--- SUPPLIED DATA ---

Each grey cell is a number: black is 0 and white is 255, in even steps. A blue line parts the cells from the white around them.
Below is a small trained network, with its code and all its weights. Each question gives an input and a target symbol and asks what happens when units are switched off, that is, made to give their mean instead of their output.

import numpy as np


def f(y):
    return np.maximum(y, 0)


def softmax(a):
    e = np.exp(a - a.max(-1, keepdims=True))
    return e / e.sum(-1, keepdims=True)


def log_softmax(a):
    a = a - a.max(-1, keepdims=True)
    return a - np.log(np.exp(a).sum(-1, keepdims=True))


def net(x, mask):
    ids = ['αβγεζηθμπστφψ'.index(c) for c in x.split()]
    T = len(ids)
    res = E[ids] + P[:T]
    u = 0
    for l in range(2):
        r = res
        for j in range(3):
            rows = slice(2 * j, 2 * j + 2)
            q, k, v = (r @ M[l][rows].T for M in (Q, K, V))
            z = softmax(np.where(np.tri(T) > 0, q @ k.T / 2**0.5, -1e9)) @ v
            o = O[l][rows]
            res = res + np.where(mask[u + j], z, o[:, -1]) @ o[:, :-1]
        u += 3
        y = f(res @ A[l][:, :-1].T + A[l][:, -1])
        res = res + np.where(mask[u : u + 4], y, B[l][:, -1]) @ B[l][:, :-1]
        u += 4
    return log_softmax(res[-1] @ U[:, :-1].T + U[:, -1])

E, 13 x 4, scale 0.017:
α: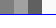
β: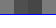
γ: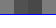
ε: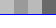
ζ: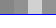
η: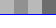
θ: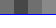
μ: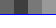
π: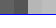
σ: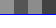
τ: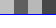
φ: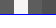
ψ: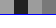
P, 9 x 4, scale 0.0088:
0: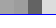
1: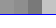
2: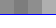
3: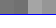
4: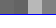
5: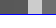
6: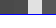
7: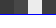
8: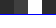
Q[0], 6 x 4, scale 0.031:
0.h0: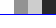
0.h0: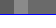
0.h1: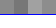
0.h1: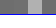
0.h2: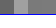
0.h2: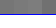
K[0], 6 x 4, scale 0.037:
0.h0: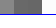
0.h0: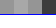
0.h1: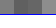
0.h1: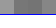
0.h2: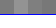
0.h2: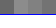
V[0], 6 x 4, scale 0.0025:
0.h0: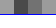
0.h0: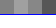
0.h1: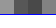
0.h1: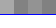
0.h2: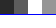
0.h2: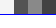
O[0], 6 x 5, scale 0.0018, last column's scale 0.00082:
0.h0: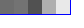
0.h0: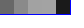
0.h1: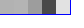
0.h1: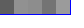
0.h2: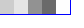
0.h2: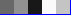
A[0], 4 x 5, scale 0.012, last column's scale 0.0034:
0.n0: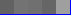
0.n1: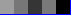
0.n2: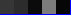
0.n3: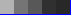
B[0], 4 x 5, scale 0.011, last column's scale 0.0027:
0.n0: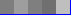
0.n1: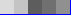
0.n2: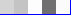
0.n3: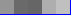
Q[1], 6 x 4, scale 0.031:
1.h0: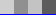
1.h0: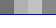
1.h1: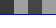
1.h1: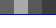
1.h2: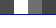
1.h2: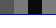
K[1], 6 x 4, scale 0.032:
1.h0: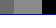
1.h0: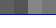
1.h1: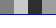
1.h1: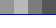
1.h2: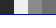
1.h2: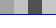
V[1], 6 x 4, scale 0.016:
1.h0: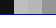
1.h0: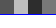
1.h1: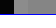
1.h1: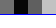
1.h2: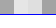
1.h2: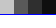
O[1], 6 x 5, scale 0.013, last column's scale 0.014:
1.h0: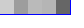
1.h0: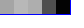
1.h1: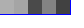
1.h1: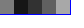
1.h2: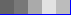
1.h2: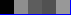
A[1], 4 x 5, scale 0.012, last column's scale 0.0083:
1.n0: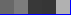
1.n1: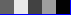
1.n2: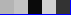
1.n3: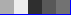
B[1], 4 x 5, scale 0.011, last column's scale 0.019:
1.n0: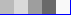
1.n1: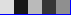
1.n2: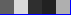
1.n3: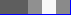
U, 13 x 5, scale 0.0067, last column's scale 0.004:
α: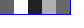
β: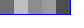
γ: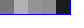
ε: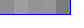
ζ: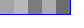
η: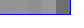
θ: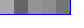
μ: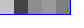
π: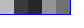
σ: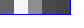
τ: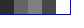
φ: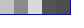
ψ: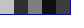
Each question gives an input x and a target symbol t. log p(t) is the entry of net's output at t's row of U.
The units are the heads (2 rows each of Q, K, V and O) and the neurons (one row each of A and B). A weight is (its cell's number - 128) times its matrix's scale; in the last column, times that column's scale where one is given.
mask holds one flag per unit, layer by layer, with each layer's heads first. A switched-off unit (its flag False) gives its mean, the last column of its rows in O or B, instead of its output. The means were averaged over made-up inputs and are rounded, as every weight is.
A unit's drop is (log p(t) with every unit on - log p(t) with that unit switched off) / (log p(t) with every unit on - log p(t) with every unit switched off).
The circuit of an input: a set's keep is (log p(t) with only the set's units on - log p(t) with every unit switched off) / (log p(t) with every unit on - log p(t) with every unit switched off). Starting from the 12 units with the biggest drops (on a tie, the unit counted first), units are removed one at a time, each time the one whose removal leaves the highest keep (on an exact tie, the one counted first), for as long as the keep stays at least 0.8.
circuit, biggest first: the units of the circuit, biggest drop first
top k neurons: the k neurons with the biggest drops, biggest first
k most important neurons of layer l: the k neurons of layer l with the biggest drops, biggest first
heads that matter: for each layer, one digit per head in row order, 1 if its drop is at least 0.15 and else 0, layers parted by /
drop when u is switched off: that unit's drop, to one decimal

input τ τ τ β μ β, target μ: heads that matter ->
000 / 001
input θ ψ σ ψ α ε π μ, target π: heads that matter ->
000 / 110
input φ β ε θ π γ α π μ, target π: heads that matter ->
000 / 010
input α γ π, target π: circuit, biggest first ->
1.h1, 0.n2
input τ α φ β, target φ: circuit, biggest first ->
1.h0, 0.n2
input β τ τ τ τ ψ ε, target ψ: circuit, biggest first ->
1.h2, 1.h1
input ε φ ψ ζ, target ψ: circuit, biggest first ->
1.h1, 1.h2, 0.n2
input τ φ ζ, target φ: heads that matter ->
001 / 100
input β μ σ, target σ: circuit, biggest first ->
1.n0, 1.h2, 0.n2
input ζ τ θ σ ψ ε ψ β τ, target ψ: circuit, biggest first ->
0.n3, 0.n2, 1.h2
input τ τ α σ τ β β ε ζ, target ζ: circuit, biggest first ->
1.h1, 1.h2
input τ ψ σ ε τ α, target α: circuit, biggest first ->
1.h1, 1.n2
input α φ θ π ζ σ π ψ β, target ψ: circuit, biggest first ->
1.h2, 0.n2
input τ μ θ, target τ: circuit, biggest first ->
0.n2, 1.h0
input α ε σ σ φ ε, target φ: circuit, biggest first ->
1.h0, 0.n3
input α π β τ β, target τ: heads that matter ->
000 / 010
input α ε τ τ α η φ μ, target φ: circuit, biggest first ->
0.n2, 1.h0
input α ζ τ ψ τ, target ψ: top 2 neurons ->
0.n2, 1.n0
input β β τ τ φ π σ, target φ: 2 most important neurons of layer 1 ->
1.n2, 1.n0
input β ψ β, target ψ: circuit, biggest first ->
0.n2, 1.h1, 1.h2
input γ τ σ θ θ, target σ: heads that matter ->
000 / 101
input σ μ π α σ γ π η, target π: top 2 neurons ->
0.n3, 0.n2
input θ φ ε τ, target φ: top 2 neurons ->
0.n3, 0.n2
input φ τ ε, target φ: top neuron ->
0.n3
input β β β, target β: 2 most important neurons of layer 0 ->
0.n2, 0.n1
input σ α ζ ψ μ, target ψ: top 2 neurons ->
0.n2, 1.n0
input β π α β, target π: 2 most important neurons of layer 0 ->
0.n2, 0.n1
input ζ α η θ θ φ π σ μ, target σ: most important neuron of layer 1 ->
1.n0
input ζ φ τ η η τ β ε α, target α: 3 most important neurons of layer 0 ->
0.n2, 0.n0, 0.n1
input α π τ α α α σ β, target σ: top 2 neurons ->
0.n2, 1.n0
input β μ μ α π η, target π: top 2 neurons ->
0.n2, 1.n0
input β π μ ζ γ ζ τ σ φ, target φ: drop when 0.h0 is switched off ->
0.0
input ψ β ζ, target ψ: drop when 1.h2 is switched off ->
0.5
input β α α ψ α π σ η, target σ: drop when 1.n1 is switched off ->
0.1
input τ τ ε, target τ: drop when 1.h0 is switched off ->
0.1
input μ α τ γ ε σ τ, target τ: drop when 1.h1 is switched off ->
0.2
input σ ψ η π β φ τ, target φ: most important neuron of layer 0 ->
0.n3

--- AIM OF THE TASK ---
Make an exact copy of the data above, pictures excluded.

--- ANSWER SPACE ---
Each grey cell is a number: black is 0 and white is 255, in even steps. A blue line parts the cells from the white around them.
Below is a small trained network, with its code and all its weights. Each question gives an input and a target symbol and asks what happens when units are switched off, that is, made to give their mean instead of their output.

import numpy as np


def f(y):
    return np.maximum(y, 0)


def softmax(a):
    e = np.exp(a - a.max(-1, keepdims=True))
    return e / e.sum(-1, keepdims=True)


def log_softmax(a):
    a = a - a.max(-1, keepdims=True)
    return a - np.log(np.exp(a).sum(-1, keepdims=True))


def net(x, mask):
    ids = ['αβγεζηθμπστφψ'.index(c) for c in x.split()]
    T = len(ids)
    res = E[ids] + P[:T]
    u = 0
    for l in range(2):
        r = res
        for j in range(3):
            rows = slice(2 * j, 2 * j + 2)
            q, k, v = (r @ M[l][rows].T for M in (Q, K, V))
            z = softmax(np.where(np.tri(T) > 0, q @ k.T / 2**0.5, -1e9)) @ v
            o = O[l][rows]
            res = res + np.where(mask[u + j], z, o[:, -1]) @ o[:, :-1]
        u += 3
        y = f(res @ A[l][:, :-1].T + A[l][:, -1])
        res = res + np.where(mask[u : u + 4], y, B[l][:, -1]) @ B[l][:, :-1]
        u += 4
    return log_softmax(res[-1] @ U[:, :-1].T + U[:, -1])

E, 13 x 4, scale 0.017:
α:
β:
γ:
ε:
ζ:
η:
θ:
μ:
π:
σ:
τ:
φ:
ψ:
P, 9 x 4, scale 0.0088:
0:
1:
2:
3:
4:
5:
6:
7:
8:
Q[0], 6 x 4, scale 0.031:
0.h0:
0.h0:
0.h1:
0.h1:
0.h2:
0.h2:
K[0], 6 x 4, scale 0.037:
0.h0:
0.h0:
0.h1:
0.h1:
0.h2:
0.h2:
V[0], 6 x 4, scale 0.0025:
0.h0:
0.h0:
0.h1:
0.h1:
0.h2:
0.h2:
O[0], 6 x 5, scale 0.0018, last column's scale 0.00082:
0.h0:
0.h0:
0.h1:
0.h1:
0.h2:
0.h2:
A[0], 4 x 5, scale 0.012, last column's scale 0.0034:
0.n0:
0.n1:
0.n2:
0.n3:
B[0], 4 x 5, scale 0.011, last column's scale 0.0027:
0.n0:
0.n1:
0.n2:
0.n3:
Q[1], 6 x 4, scale 0.031:
1.h0:
1.h0:
1.h1:
1.h1:
1.h2:
1.h2:
K[1], 6 x 4, scale 0.032:
1.h0:
1.h0:
1.h1:
1.h1:
1.h2:
1.h2:
V[1], 6 x 4, scale 0.016:
1.h0:
1.h0:
1.h1:
1.h1:
1.h2:
1.h2:
O[1], 6 x 5, scale 0.013, last column's scale 0.014:
1.h0:
1.h0:
1.h1:
1.h1:
1.h2:
1.h2:
A[1], 4 x 5, scale 0.012, last column's scale 0.0083:
1.n0:
1.n1:
1.n2:
1.n3:
B[1], 4 x 5, scale 0.011, last column's scale 0.019:
1.n0:
1.n1:
1.n2:
1.n3:
U, 13 x 5, scale 0.0067, last column's scale 0.004:
α:
β:
γ:
ε:
ζ:
η:
θ:
μ:
π:
σ:
τ:
φ:
ψ:
Each question gives an input x and a target symbol t. log p(t) is the entry of net's output at t's row of U.
The units are the heads (2 rows each of Q, K, V and O) and the neurons (one row each of A and B). A weight is (its cell's number - 128) times its matrix's scale; in the last column, times that column's scale where one is given.
mask holds one flag per unit, layer by layer, with each layer's heads first. A switched-off unit (its flag False) gives its mean, the last column of its rows in O or B, instead of its output. The means were averaged over made-up inputs and are rounded, as every weight is.
A unit's drop is (log p(t) with every unit on - log p(t) with that unit switched off) / (log p(t) with every unit on - log p(t) with every unit switched off).
The circuit of an input: a set's keep is (log p(t) with only the set's units on - log p(t) with every unit switched off) / (log p(t) with every unit on - log p(t) with every unit switched off). Starting from the 12 units with the biggest drops (on a tie, the unit counted first), units are removed one at a time, each time the one whose removal leaves the highest keep (on an exact tie, the one counted first), for as long as the keep stays at least 0.8.
circuit, biggest first: the units of the circuit, biggest drop first
top k neurons: the k neurons with the biggest drops, biggest first
k most important neurons of layer l: the k neurons of layer l with the biggest drops, biggest first
heads that matter: for each layer, one digit per head in row order, 1 if its drop is at least 0.15 and else 0, layers parted by /
drop when u is switched off: that unit's drop, to one decimal

input τ τ τ β μ β, target μ: heads that matter ->
000 / 001
input θ ψ σ ψ α ε π μ, target π: heads that matter ->
000 / 110
input φ β ε θ π γ α π μ, target π: heads that matter ->
000 / 010
input α γ π, target π: circuit, biggest first ->
1.h1, 0.n2
input τ α φ β, target φ: circuit, biggest first ->
1.h0, 0.n2
input β τ τ τ τ ψ ε, target ψ: circuit, biggest first ->
1.h2, 1.h1
input ε φ ψ ζ, target ψ: circuit, biggest first ->
1.h1, 1.h2, 0.n2
input τ φ ζ, target φ: heads that matter ->
001 / 100
input β μ σ, target σ: circuit, biggest first ->
1.n0, 1.h2, 0.n2
input ζ τ θ σ ψ ε ψ β τ, target ψ: circuit, biggest first ->
0.n3, 0.n2, 1.h2
input τ τ α σ τ β β ε ζ, target ζ: circuit, biggest first ->
1.h1, 1.h2
input τ ψ σ ε τ α, target α: circuit, biggest first ->
1.h1, 1.n2
input α φ θ π ζ σ π ψ β, target ψ: circuit, biggest first ->
1.h2, 0.n2
input τ μ θ, target τ: circuit, biggest first ->
0.n2, 1.h0
input α ε σ σ φ ε, target φ: circuit, biggest first ->
1.h0, 0.n3
input α π β τ β, target τ: heads that matter ->
000 / 010
input α ε τ τ α η φ μ, target φ: circuit, biggest first ->
0.n2, 1.h0
input α ζ τ ψ τ, target ψ: top 2 neurons ->
0.n2, 1.n0
input β β τ τ φ π σ, target φ: 2 most important neurons of layer 1 ->
1.n2, 1.n0
input β ψ β, target ψ: circuit, biggest first ->
0.n2, 1.h1, 1.h2
input γ τ σ θ θ, target σ: heads that matter ->
000 / 101
input σ μ π α σ γ π η, target π: top 2 neurons ->
0.n3, 0.n2
input θ φ ε τ, target φ: top 2 neurons ->
0.n3, 0.n2
input φ τ ε, target φ: top neuron ->
0.n3
input β β β, target β: 2 most important neurons of layer 0 ->
0.n2, 0.n1
input σ α ζ ψ μ, target ψ: top 2 neurons ->
0.n2, 1.n0
input β π α β, target π: 2 most important neurons of layer 0 ->
0.n2, 0.n1
input ζ α η θ θ φ π σ μ, target σ: most important neuron of layer 1 ->
1.n0
input ζ φ τ η η τ β ε α, target α: 3 most important neurons of layer 0 ->
0.n2, 0.n0, 0.n1
input α π τ α α α σ β, target σ: top 2 neurons ->
0.n2, 1.n0
input β μ μ α π η, target π: top 2 neurons ->
0.n2, 1.n0
input β π μ ζ γ ζ τ σ φ, target φ: drop when 0.h0 is switched off ->
0.0
input ψ β ζ, target ψ: drop when 1.h2 is switched off ->
0.5
input β α α ψ α π σ η, target σ: drop when 1.n1 is switched off ->
0.1
input τ τ ε, target τ: drop when 1.h0 is switched off ->
0.1
input μ α τ γ ε σ τ, target τ: drop when 1.h1 is switched off ->
0.2
input σ ψ η π β φ τ, target φ: most important neuron of layer 0 ->
0.n3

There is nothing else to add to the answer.